Each row of a before or after table is a point. One or more steps were done to the points. Then noise was added and the rows were shuffled. The steps act on columns, c1 being the first. Name the steps. A step turns or swaps two columns, mirrors them in a line or flattens them onto one, adds a multiple of one to another, or multiplies or shifts one. Angles are multiples of 10 degrees, from the lower column toward the higher: turns from -170 to 170, lines from 10 to 170 but not 90. Use the fewest steps. Two steps may share a column if one is a turn and the other turns, adds or multiplies; they go together, in the order done. Otherwise the lowest column goes first.

Before, 14 rows:
-7.1 5.2 5.4

-10.5 -1.6 1.5

-10.2 3.6 5.0

-9.6 1.8 5.9

-8.9 3.4 2.4

-0.1 -2.6 -5.9

-0.2 -5.1 -4.2

-0.6 -0.8 2.3

1.2 0.1 -5.3

-4.7 -0.8 4.4

-3.7 -2.2 -1.0

1.4 -0.8 4.9

1.3 -5.6 0.9

-6.5 -2.7 -6.6
After:
4.4 -3.6 1.5

0.0 -1.6 7.7

-0.6 -0.9 -8.4

0.9 0.1 3.8

-0.9 9.2 9.0

5.7 4.3 -10.6

6.5 8.1 2.6

2.1 -1.5 -9.5

4.3 -2.4 -6.8

3.5 2.2 -1.9

3.0 3.4 6.9

3.2 9.2 9.6

2.0 10.6 8.2

1.6 9.7 3.4
Steps: mirror c1 and c2 in the line at 120 degrees; multiply c3 by 1.6

Before:
-5.6 8.8 -3.6 1.9 -7.6 -3.8

4.3 -2.2 -2.1 3.4 0.6 1.9

-2.3 -0.9 2.2 -5.8 -2.2 -3.2

1.7 0.1 -7.7 -0.5 2.8 6.6

1.1 9.3 3.8 -3.4 1.6 1.6

3.3 11.0 -0.9 1.6 3.3 2.6

1.6 0.4 -3.2 3.3 3.7 -2.8

-6.3 0.2 4.3 -0.4 1.9 1.1

-8.9 10.4 2.2 -1.2 -2.6 6.8

3.5 -2.1 -5.5 4.8 -2.0 0.6
After:
3.4 -1.9 -5.7 -3.6 3.5 0.5

1.3 9.3 3.8 2.8 -2.7 1.7

1.6 -0.3 -7.7 -0.3 -2.9 6.3

-8.8 10.4 2.1 2.1 2.1 6.9

-2.1 -0.9 2.5 6.1 0.1 -3.6

4.2 -2.4 -2.0 -3.3 0.6 1.9

3.5 11.1 -1.0 -2.6 -2.6 2.7

-5.6 8.8 -3.8 1.0 7.6 -3.9

-6.5 0.2 4.6 -0.3 -1.7 1.1

1.7 0.6 -3.3 -4.1 -2.5 -3.1
Steps: turn c4 and c5 by 160 degrees

Before:
-0.5 2.4 11.5 0.5 6.1 1.5 2.1 7.3 7.7 -2.2 7.1

-0.7 -3.4 -6.6 3.5 -4.7 -1.2 0.2 1.5 0.9 -2.2 5.4

0.1 -7.0 -1.5 -3.0 -8.0 1.9 2.9 3.9 6.2 -5.3 -0.4

0.7 7.2 1.6 -5.7 2.0 -2.3 1.6 -3.8 7.9 0.7 8.2

-0.6 0.4 -5.2 0.8 -4.5 1.1 -3.9 2.1 -1.5 -1.7 -3.3

4.9 -5.9 -5.1 3.4 -6.1 2.6 -2.5 -2.1 3.8 -5.9 0.7

-2.9 6.5 3.0 0.8 6.4 9.1 1.2 3.5 6.4 -4.3 12.6

-1.9 -1.9 -1.6 -3.7 -1.3 -3.9 -1.7 -2.5 0.6 -7.6 1.1
After (8 x 11):
-2.0 -1.9 1.0 -3.7 -1.7 -3.8 -1.6 -2.5 0.7 17.1 8.7

4.9 -5.8 2.8 3.4 -7.5 2.6 -2.5 -2.0 3.9 13.0 6.8

-2.6 6.7 -0.6 0.6 7.1 9.2 1.4 3.7 6.5 15.4 -5.5

0.1 -6.9 -1.6 -2.7 -7.9 1.8 2.9 4.0 6.3 11.4 6.8

-0.8 -3.4 4.5 3.4 -6.6 -1.2 -0.1 1.4 0.9 7.2 -2.0

0.8 7.3 -0.9 -5.8 2.4 -2.3 1.9 -3.9 7.9 2.4 -8.1

-0.5 2.6 -8.7 0.5 9.9 1.3 2.3 7.6 7.8 8.4 -3.4

-0.7 0.6 3.5 0.8 -6.0 1.3 -4.2 2.2 -1.3 2.1 4.9
Steps: mirror c3 and c5 in the line at 80 degrees; multiply c10 by 2.5; turn c10 and c11 by -150 degrees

◇ ◇ ◇ ◇

■ **Task details**:
Only lines holding the word "multiply" are wanted; copy each one from the listing.

■ **Answer to this problem**:
Steps: mirror c1 and c2 in the line at 120 degrees; multiply c3 by 1.6
Steps: mirror c3 and c5 in the line at 80 degrees; multiply c10 by 2.5; turn c10 and c11 by -150 degrees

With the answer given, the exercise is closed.